Items listed in a dataset
________________________________________

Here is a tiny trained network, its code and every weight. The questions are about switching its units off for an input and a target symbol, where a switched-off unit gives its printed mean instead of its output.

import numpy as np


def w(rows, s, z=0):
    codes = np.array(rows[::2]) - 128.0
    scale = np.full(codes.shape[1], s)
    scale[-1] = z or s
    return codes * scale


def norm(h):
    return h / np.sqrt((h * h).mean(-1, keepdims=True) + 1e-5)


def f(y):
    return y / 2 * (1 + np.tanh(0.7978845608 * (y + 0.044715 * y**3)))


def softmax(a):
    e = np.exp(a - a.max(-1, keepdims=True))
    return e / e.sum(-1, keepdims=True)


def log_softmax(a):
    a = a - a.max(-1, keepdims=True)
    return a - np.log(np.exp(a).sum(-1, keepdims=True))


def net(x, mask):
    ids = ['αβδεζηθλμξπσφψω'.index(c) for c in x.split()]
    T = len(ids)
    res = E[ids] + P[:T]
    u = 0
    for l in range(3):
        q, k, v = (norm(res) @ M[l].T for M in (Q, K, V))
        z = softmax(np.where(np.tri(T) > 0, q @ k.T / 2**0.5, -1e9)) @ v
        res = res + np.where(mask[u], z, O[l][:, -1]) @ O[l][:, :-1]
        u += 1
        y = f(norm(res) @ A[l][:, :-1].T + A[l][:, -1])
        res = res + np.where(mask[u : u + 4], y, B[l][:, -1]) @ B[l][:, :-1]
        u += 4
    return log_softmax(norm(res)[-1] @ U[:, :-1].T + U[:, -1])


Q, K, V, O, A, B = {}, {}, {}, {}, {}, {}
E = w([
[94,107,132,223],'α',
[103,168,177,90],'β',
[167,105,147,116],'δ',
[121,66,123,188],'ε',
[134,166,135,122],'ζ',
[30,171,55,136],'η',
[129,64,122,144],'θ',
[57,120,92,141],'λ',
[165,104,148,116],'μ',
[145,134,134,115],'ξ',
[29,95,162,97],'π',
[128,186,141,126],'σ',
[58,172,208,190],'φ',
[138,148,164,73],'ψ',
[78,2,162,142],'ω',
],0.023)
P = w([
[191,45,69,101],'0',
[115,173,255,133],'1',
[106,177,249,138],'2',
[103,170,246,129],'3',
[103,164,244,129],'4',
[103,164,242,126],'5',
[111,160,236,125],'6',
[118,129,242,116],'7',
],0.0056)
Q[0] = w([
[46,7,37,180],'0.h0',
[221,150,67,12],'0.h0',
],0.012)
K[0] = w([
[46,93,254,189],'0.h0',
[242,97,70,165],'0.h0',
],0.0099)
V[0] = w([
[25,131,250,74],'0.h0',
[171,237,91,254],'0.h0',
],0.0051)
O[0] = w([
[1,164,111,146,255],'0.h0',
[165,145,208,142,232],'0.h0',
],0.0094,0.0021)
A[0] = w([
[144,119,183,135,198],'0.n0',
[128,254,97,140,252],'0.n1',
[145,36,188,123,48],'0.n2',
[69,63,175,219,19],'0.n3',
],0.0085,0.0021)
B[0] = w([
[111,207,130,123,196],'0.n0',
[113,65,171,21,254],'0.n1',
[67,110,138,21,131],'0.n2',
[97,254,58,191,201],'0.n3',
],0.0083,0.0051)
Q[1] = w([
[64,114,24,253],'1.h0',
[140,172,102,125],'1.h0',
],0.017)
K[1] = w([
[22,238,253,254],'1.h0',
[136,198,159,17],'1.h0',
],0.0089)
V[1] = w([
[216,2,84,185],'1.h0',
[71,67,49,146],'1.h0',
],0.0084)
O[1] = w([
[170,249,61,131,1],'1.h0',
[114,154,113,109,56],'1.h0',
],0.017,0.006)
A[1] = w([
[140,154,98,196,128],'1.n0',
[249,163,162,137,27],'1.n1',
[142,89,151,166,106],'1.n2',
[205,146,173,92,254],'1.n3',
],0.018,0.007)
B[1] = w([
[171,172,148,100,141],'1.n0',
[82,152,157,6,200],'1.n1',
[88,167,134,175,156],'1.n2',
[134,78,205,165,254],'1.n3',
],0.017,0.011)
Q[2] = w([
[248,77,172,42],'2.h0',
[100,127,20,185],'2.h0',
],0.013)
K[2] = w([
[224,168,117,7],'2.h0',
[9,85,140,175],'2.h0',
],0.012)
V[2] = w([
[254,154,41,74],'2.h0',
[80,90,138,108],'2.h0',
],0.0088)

________________________________________

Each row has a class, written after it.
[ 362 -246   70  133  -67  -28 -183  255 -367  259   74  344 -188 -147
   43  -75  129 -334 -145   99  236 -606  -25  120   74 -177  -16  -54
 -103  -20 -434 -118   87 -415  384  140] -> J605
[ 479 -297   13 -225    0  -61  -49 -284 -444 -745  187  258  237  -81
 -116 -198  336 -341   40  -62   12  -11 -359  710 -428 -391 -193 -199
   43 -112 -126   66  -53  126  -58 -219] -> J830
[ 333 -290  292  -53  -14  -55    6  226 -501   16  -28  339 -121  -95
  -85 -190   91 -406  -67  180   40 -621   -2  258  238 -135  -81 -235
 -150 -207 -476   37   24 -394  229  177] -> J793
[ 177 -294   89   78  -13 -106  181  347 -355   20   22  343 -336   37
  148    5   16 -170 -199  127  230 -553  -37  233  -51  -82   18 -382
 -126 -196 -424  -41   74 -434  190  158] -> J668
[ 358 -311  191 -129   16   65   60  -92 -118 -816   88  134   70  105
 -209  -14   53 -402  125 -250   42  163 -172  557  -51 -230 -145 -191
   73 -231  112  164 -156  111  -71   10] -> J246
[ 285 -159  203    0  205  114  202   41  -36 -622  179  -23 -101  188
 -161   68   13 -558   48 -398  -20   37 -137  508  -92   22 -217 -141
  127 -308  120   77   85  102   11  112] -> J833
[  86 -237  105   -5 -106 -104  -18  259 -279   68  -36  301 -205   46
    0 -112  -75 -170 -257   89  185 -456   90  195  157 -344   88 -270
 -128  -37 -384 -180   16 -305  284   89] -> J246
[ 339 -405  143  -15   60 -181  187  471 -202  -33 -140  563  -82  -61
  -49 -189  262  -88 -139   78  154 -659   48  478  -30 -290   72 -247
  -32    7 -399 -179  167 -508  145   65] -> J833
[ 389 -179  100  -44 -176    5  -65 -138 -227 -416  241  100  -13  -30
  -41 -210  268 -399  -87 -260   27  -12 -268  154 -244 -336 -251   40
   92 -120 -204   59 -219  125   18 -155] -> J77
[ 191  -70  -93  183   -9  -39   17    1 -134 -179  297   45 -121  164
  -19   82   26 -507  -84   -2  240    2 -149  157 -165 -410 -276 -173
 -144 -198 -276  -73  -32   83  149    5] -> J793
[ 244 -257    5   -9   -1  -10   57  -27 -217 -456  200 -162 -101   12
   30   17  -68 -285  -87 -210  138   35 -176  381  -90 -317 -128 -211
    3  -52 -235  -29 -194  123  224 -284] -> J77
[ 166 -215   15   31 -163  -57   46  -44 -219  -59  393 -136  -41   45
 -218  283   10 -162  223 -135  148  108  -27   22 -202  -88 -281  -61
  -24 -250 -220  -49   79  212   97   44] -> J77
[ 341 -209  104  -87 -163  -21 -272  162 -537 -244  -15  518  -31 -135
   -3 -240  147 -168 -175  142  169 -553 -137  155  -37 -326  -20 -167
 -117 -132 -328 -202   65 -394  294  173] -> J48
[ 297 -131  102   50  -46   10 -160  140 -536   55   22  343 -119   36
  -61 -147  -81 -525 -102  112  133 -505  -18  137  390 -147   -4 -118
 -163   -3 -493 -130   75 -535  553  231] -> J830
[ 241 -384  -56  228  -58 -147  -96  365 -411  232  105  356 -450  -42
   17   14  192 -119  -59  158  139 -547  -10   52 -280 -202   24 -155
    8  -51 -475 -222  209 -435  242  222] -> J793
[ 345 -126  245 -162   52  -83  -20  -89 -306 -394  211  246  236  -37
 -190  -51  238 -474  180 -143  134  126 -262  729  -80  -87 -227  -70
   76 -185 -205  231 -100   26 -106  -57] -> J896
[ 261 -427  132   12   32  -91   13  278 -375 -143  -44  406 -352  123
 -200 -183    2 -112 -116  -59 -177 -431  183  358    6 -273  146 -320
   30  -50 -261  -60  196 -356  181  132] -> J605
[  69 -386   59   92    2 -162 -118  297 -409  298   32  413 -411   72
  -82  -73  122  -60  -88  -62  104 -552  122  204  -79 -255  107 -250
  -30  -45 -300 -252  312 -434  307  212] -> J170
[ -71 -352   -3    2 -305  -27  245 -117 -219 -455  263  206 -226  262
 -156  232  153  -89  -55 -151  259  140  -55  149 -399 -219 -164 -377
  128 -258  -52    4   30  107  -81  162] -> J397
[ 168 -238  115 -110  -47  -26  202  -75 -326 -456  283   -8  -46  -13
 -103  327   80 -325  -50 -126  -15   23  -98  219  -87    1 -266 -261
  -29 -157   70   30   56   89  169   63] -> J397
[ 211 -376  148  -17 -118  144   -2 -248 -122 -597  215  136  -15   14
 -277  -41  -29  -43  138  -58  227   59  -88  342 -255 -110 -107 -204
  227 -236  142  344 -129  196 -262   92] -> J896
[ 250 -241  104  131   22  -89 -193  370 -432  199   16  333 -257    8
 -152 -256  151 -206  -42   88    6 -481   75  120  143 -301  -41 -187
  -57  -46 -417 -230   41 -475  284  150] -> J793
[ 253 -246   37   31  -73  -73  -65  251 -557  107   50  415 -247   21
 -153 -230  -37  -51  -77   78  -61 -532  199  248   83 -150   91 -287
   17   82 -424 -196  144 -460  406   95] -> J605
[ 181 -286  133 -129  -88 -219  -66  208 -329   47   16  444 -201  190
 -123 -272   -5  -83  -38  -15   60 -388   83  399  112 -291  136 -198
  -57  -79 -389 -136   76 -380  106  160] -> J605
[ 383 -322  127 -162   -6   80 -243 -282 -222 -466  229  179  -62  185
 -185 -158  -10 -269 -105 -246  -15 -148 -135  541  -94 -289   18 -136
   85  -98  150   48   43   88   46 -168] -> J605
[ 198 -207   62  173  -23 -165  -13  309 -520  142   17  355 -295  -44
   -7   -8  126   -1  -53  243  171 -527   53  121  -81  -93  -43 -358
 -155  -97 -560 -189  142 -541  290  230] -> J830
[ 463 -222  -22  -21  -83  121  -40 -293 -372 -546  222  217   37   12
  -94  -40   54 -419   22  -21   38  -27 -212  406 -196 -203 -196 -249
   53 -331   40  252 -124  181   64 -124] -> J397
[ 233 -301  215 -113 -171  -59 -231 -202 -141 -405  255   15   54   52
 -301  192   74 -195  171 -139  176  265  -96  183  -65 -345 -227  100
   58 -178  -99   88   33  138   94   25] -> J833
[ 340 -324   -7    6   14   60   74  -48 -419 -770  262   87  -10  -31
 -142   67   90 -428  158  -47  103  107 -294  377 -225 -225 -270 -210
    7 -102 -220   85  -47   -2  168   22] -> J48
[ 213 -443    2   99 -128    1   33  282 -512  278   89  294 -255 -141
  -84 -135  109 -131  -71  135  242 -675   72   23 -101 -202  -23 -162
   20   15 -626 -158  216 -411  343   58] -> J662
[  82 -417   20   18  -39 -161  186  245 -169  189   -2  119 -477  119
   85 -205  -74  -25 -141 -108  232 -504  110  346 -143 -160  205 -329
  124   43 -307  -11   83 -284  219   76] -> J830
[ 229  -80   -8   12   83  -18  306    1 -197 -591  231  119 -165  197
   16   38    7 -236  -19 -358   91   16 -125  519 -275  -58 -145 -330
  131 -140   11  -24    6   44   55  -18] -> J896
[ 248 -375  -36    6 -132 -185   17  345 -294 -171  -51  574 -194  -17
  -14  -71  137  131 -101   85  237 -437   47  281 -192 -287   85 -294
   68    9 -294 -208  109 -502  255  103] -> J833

________________________________________

**Prompt**. Look above for every line with the word "return" and copy it.

**Output for this task**.
    return codes * scale
    return h / np.sqrt((h * h).mean(-1, keepdims=True) + 1e-5)
    return y / 2 * (1 + np.tanh(0.7978845608 * (y + 0.044715 * y**3)))
    return e / e.sum(-1, keepdims=True)
    return a - np.log(np.exp(a).sum(-1, keepdims=True))
    return log_softmax(norm(res)[-1] @ U[:, :-1].T + U[:, -1])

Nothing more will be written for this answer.